Search the entries below for the string "each" and copy the lines that hold it.
===== SOURCE DATA =====
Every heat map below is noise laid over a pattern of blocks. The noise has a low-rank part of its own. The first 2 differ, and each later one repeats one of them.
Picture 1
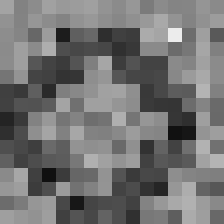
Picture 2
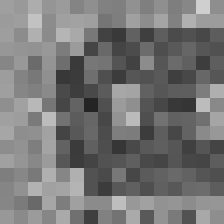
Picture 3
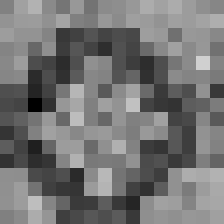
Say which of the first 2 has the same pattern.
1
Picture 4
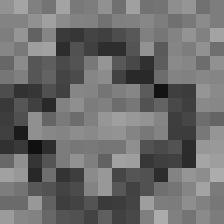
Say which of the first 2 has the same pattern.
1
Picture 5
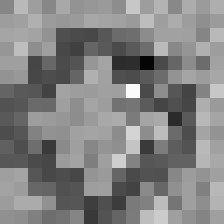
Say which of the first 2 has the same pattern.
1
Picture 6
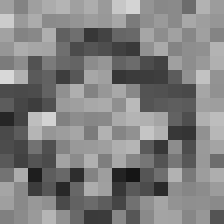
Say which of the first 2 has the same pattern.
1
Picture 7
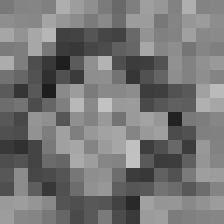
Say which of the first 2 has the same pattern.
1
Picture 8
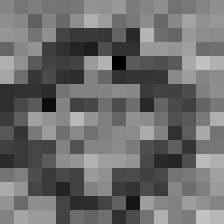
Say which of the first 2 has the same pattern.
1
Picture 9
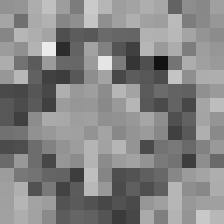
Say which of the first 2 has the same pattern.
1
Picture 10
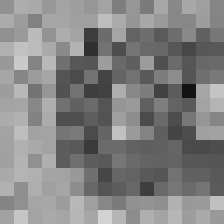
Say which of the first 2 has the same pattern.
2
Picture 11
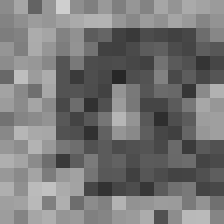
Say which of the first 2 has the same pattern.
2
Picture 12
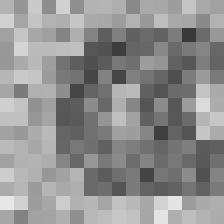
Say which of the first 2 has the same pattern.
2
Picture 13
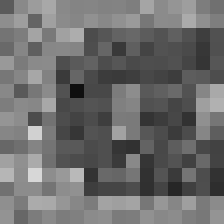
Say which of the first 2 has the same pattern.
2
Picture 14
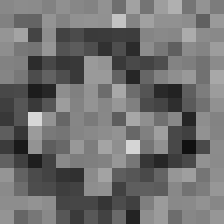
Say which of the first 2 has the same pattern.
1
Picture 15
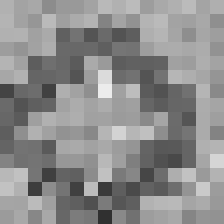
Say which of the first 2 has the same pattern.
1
=====
===== SOURCE DATA =====
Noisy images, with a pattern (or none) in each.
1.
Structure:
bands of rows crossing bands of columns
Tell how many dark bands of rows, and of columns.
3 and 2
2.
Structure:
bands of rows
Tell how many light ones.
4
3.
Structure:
=====
WRITTEN ANSWER:
Every heat map below is noise laid over a pattern of blocks. The noise has a low-rank part of its own. The first 2 differ, and each later one repeats one of them.
Noisy images, with a pattern (or none) in each.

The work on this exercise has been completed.